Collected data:
· · ·
Each row of a before or after table is a point. One or more steps were done to the points. Then noise was added and the rows were shuffled. The steps act on columns, c1 being the first. Name the steps. A step turns or swaps two columns, mirrors them in a line or flattens them onto one, adds a multiple of one to another, or multiplies or shifts one. Angles are multiples of 10 degrees, from the lower column toward the higher: turns from -170 to 170, lines from 10 to 170 but not 90. Use the fewest steps. Two steps may share a column if one is a turn and the other turns, adds or multiplies; they go together, in the order done. Otherwise the lowest column goes first.

Before, 8 rows:
[[  0  15  60]
 [ 31   3  -6]
 [-30   4  34]
 [-24   6  12]
 [  7 -15  10]
 [ 23  -9  20]
 [-34  -1  -1]
 [  4   7  19]]
After (8 x 3):
[[ 28  13  -5]
 [ 11 -12  10]
 [-31  -7  34]
 [ 24   0  20]
 [ -5  14  60]
 [-24  -3  12]
 [  2   7  19]
 [-31 -12  -1]]
Steps: turn c1 and c2 by 20 degrees

Before:
[[ -9  -6   7 -10  10 -18   6   3]
 [-11  21 -35  21   0   7 -16  -5]
 [  9  -7  12 -11   7   6   0   1]
 [ 12  -7  -2  -6  20 -12   0   2]
 [-17  -8   0  22   5 -11  -6 -23]
 [ -7  -6  21 -15   3  -1  -2  23]
 [  8  -2   4  -5   4  -8 -15  11]
 [  7  -1  15 -30  12   0   2  -4]
 [-13   4 -27   9  23  17 -33   1]
 [ -8  14  18  -5   0 -20 -11  -6]
 [-12  -1   1  25  -8 -11  -6 -13]
 [  8 -16  -4   9  -8   4   0 -11]
 [-25  14 -28  10  -5  12 -18   6]
 [  1  10  18   8   9  -2   8   1]]
After:
[[ -2  -1  16 -31  14   0   2  -5]
 [  8  -1   1  26 -12 -33  -6 -14]
 [ -4  -7  -1  -7  24 -35   0   2]
 [  1   9  16   8   9  -6   8   1]
 [ -6  -7  12 -12  10  17   0   2]
 [ 18  -8   0  22   0 -32  -6 -24]
 [ -5  -2   4  -5   8 -24 -15  12]
 [  7  15  18  -6  -2 -60 -13  -7]
 [ 10  21 -35  22  -4  21 -15  -5]
 [ 12  -6   7 -11   7 -55   6   4]
 [  7  -7  21 -15   1  -2  -2  22]
 [ 22  14 -27  10 -13  36 -19   5]
 [ 20   3 -26  10  18  52 -33   1]
 [-11 -15  -5   8  -5  12   0 -11]]
Steps: mirror c1 and c5 in the line at 80 degrees; multiply c6 by 3

Before, 11 rows:
[[-60  -7   9  19  -2  26 -16  20  10  58 -16 -24  18  15]
 [ 35  19  11 -14 -22  -6 -12  11  35  17 -29  18   1  -6]
 [ -1  -8  38   1  21 -36 -17 -28  15  11 -24 -11 -17 -15]
 [-34  -5 -26  -4  13  -6  36  15 -24  27 -26  15   7 -16]
 [ -5  -6 -29  35  10  11  39  22 -20 -12 -34  18  28 -15]
 [ 14   5 -21  30  47  -4  11  -2 -35  11  -3  12 -16 -36]
 [  6  16 -32  23  38 -13  42  -9 -10  -1  11  23  11  -3]
 [-30  -3  33  -9  18  28 -17 -36  23  26 -15 -14 -25 -12]
 [ 16  -1 -22 -22 -10  -7 -20  -2  21   6 -38 -19  12  -1]
 [-25  -2  38 -14  39   6 -25 -12  44  29   6 -15   3 -37]
 [-24  14  16  -5  -3 -18 -27 -12  48   8 -14 -18 -33 -28]]
After:
[[-53  14  16 -13  -9 -18 -27 -12  -6   8  -8 -18 -33 -28]
 [ 11  -6 -25 -20  21  -6  36  15 -40  27 -17  15   7 -16]
 [ 38   4 -21  21  46  -4  11  -2   1  10 -21  12 -16 -35]
 [-21  19  11 -30 -17  -6 -12  10  44  17 -13  18   1  -5]
 [-15  -8  38 -15   6 -36 -18 -28   4  11 -20 -11 -17 -14]
 [-30  -6   9   4   8  26 -17  19 -52  58 -24 -23  17  15]
 [-15  -1 -22 -42 -10  -7 -19  -2  22   6 -15 -19  12   0]
 [ 11  16 -32  25  34 -12  43 -10   2  -1  -6  23  11  -3]
 [-50  -2  38  -7  33   6 -26 -12  -9  29  14 -16   3 -37]
 [ 17  -5 -29   5  22  10  39  22 -11 -12 -48  18  28 -15]
 [-32  -3  33 -16   0  29 -16 -37 -20  26  -5 -13 -24 -12]]
Steps: turn c1 and c9 by 70 degrees; turn c4 and c11 by -40 degrees; add 0.5 times c8 to c5

Before (8 x 24):
[[ 15 -10 -14   3 -11  -5  16  -6  -5 -10   1   4 -24  -7 -15   3   2  -5
   -3  -7  -8  10   2  -5]
 [-14  -8  12   1  15   0  15  12   6  15   9   2   9 -13 -12   1   7  28
  -11   5  12 -17  12 -13]
 [  4  12  -2   9   7  -3  20 -26 -11   4   5   1   5 -30   2  -5  13  14
   12 -12  21   6 -10 -20]
 [-21 -13 -19  11  17 -19 -22  -9  -2  18 -17  -2  14  11   6  10 -24   6
   -6  10  12   3 -27   5]
 [  0   1  14   2 -11   0 -12   0  -9 -10  -6 -24  -9   0  14   6  15   0
   -5  -9  10  19   5  16]
 [ 17  11  19 -23  -8 -13  -9  -9   4 -22  21 -10  -6   4 -13  -9 -14 -10
  -20 -23 -16  19 -14 -15]
 [  5 -14  20  -2  12   1 -20   9   6   0 -15   2  -3  -1 -23 -12  -9  24
   13  10 -15 -17   8 -16]
 [ 18  13 -14   4 -10   0 -11 -13  -2  10  14   9  -3  10  14  13   7   7
   -8  16   8  -1 -23   6]]
After (8 x 24):
[[-15  -7  13  11  17  -2  17  11   5  16   9   3  10 -13  -4   1   6  29
  -10   5  11 -17  14 -40]
 [ 18   9  20   0  -7 -12  -9  -8   4 -22  21 -12  -5   3 -25  -9 -13 -11
  -20 -24 -17  20 -14 -46]
 [ 17  14 -15 -11 -10   2 -12 -12  -4  11  16   8  -2  11  11  13   8   5
   -8  17   7  -1 -22  19]
 [-21 -15 -19   2  18 -18 -23  -9  -4  18 -18  -2  13  10  12  10 -24   4
   -6   9  12   2 -27  14]
 [  0   2  15 -11 -11  -1 -13   2 -10  -9  -4 -24  -9  -1   9   7  15   0
   -4  -7  11  20   4  49]
 [  4 -13  20  19  13   0 -19  10   4   0 -16   2  -4  -1 -12 -11  -9  25
   15  11 -16 -16   9 -48]
 [ 16  -9 -14  15 -11  -4  16  -6  -3 -10   0   2 -24  -6  -5   4   2  -7
   -3  -8  -8   9   2 -14]
 [  4  12  -1   3   7  -2  20 -25 -11   5   5   2   4 -31   9  -5  13  13
   11 -11  23   6 -10 -58]]
Steps: turn c4 and c15 by 60 degrees; multiply c24 by 3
· · ·
TASK TO CARRY OUT: Transcribe every entry exactly, omitting nothing.

THE COMPLETED TASK:
Each row of a before or after table is a point. One or more steps were done to the points. Then noise was added and the rows were shuffled. The steps act on columns, c1 being the first. Name the steps. A step turns or swaps two columns, mirrors them in a line or flattens them onto one, adds a multiple of one to another, or multiplies or shifts one. Angles are multiples of 10 degrees, from the lower column toward the higher: turns from -170 to 170, lines from 10 to 170 but not 90. Use the fewest steps. Two steps may share a column if one is a turn and the other turns, adds or multiplies; they go together, in the order done. Otherwise the lowest column goes first.

Before, 8 rows:
[[  0  15  60]
 [ 31   3  -6]
 [-30   4  34]
 [-24   6  12]
 [  7 -15  10]
 [ 23  -9  20]
 [-34  -1  -1]
 [  4   7  19]]
After (8 x 3):
[[ 28  13  -5]
 [ 11 -12  10]
 [-31  -7  34]
 [ 24   0  20]
 [ -5  14  60]
 [-24  -3  12]
 [  2   7  19]
 [-31 -12  -1]]
Steps: turn c1 and c2 by 20 degrees

Before:
[[ -9  -6   7 -10  10 -18   6   3]
 [-11  21 -35  21   0   7 -16  -5]
 [  9  -7  12 -11   7   6   0   1]
 [ 12  -7  -2  -6  20 -12   0   2]
 [-17  -8   0  22   5 -11  -6 -23]
 [ -7  -6  21 -15   3  -1  -2  23]
 [  8  -2   4  -5   4  -8 -15  11]
 [  7  -1  15 -30  12   0   2  -4]
 [-13   4 -27   9  23  17 -33   1]
 [ -8  14  18  -5   0 -20 -11  -6]
 [-12  -1   1  25  -8 -11  -6 -13]
 [  8 -16  -4   9  -8   4   0 -11]
 [-25  14 -28  10  -5  12 -18   6]
 [  1  10  18   8   9  -2   8   1]]
After:
[[ -2  -1  16 -31  14   0   2  -5]
 [  8  -1   1  26 -12 -33  -6 -14]
 [ -4  -7  -1  -7  24 -35   0   2]
 [  1   9  16   8   9  -6   8   1]
 [ -6  -7  12 -12  10  17   0   2]
 [ 18  -8   0  22   0 -32  -6 -24]
 [ -5  -2   4  -5   8 -24 -15  12]
 [  7  15  18  -6  -2 -60 -13  -7]
 [ 10  21 -35  22  -4  21 -15  -5]
 [ 12  -6   7 -11   7 -55   6   4]
 [  7  -7  21 -15   1  -2  -2  22]
 [ 22  14 -27  10 -13  36 -19   5]
 [ 20   3 -26  10  18  52 -33   1]
 [-11 -15  -5   8  -5  12   0 -11]]
Steps: mirror c1 and c5 in the line at 80 degrees; multiply c6 by 3

Before, 11 rows:
[[-60  -7   9  19  -2  26 -16  20  10  58 -16 -24  18  15]
 [ 35  19  11 -14 -22  -6 -12  11  35  17 -29  18   1  -6]
 [ -1  -8  38   1  21 -36 -17 -28  15  11 -24 -11 -17 -15]
 [-34  -5 -26  -4  13  -6  36  15 -24  27 -26  15   7 -16]
 [ -5  -6 -29  35  10  11  39  22 -20 -12 -34  18  28 -15]
 [ 14   5 -21  30  47  -4  11  -2 -35  11  -3  12 -16 -36]
 [  6  16 -32  23  38 -13  42  -9 -10  -1  11  23  11  -3]
 [-30  -3  33  -9  18  28 -17 -36  23  26 -15 -14 -25 -12]
 [ 16  -1 -22 -22 -10  -7 -20  -2  21   6 -38 -19  12  -1]
 [-25  -2  38 -14  39   6 -25 -12  44  29   6 -15   3 -37]
 [-24  14  16  -5  -3 -18 -27 -12  48   8 -14 -18 -33 -28]]
After:
[[-53  14  16 -13  -9 -18 -27 -12  -6   8  -8 -18 -33 -28]
 [ 11  -6 -25 -20  21  -6  36  15 -40  27 -17  15   7 -16]
 [ 38   4 -21  21  46  -4  11  -2   1  10 -21  12 -16 -35]
 [-21  19  11 -30 -17  -6 -12  10  44  17 -13  18   1  -5]
 [-15  -8  38 -15   6 -36 -18 -28   4  11 -20 -11 -17 -14]
 [-30  -6   9   4   8  26 -17  19 -52  58 -24 -23  17  15]
 [-15  -1 -22 -42 -10  -7 -19  -2  22   6 -15 -19  12   0]
 [ 11  16 -32  25  34 -12  43 -10   2  -1  -6  23  11  -3]
 [-50  -2  38  -7  33   6 -26 -12  -9  29  14 -16   3 -37]
 [ 17  -5 -29   5  22  10  39  22 -11 -12 -48  18  28 -15]
 [-32  -3  33 -16   0  29 -16 -37 -20  26  -5 -13 -24 -12]]
Steps: turn c1 and c9 by 70 degrees; turn c4 and c11 by -40 degrees; add 0.5 times c8 to c5

Before (8 x 24):
[[ 15 -10 -14   3 -11  -5  16  -6  -5 -10   1   4 -24  -7 -15   3   2  -5
   -3  -7  -8  10   2  -5]
 [-14  -8  12   1  15   0  15  12   6  15   9   2   9 -13 -12   1   7  28
  -11   5  12 -17  12 -13]
 [  4  12  -2   9   7  -3  20 -26 -11   4   5   1   5 -30   2  -5  13  14
   12 -12  21   6 -10 -20]
 [-21 -13 -19  11  17 -19 -22  -9  -2  18 -17  -2  14  11   6  10 -24   6
   -6  10  12   3 -27   5]
 [  0   1  14   2 -11   0 -12   0  -9 -10  -6 -24  -9   0  14   6  15   0
   -5  -9  10  19   5  16]
 [ 17  11  19 -23  -8 -13  -9  -9   4 -22  21 -10  -6   4 -13  -9 -14 -10
  -20 -23 -16  19 -14 -15]
 [  5 -14  20  -2  12   1 -20   9   6   0 -15   2  -3  -1 -23 -12  -9  24
   13  10 -15 -17   8 -16]
 [ 18  13 -14   4 -10   0 -11 -13  -2  10  14   9  -3  10  14  13   7   7
   -8  16   8  -1 -23   6]]
After (8 x 24):
[[-15  -7  13  11  17  -2  17  11   5  16   9   3  10 -13  -4   1   6  29
  -10   5  11 -17  14 -40]
 [ 18   9  20   0  -7 -12  -9  -8   4 -22  21 -12  -5   3 -25  -9 -13 -11
  -20 -24 -17  20 -14 -46]
 [ 17  14 -15 -11 -10   2 -12 -12  -4  11  16   8  -2  11  11  13   8   5
   -8  17   7  -1 -22  19]
 [-21 -15 -19   2  18 -18 -23  -9  -4  18 -18  -2  13  10  12  10 -24   4
   -6   9  12   2 -27  14]
 [  0   2  15 -11 -11  -1 -13   2 -10  -9  -4 -24  -9  -1   9   7  15   0
   -4  -7  11  20   4  49]
 [  4 -13  20  19  13   0 -19  10   4   0 -16   2  -4  -1 -12 -11  -9  25
   15  11 -16 -16   9 -48]
 [ 16  -9 -14  15 -11  -4  16  -6  -3 -10   0   2 -24  -6  -5   4   2  -7
   -3  -8  -8   9   2 -14]
 [  4  12  -1   3   7  -2  20 -25 -11   5   5   2   4 -31   9  -5  13  13
   11 -11  23   6 -10 -58]]
Steps: turn c4 and c15 by 60 degrees; multiply c24 by 3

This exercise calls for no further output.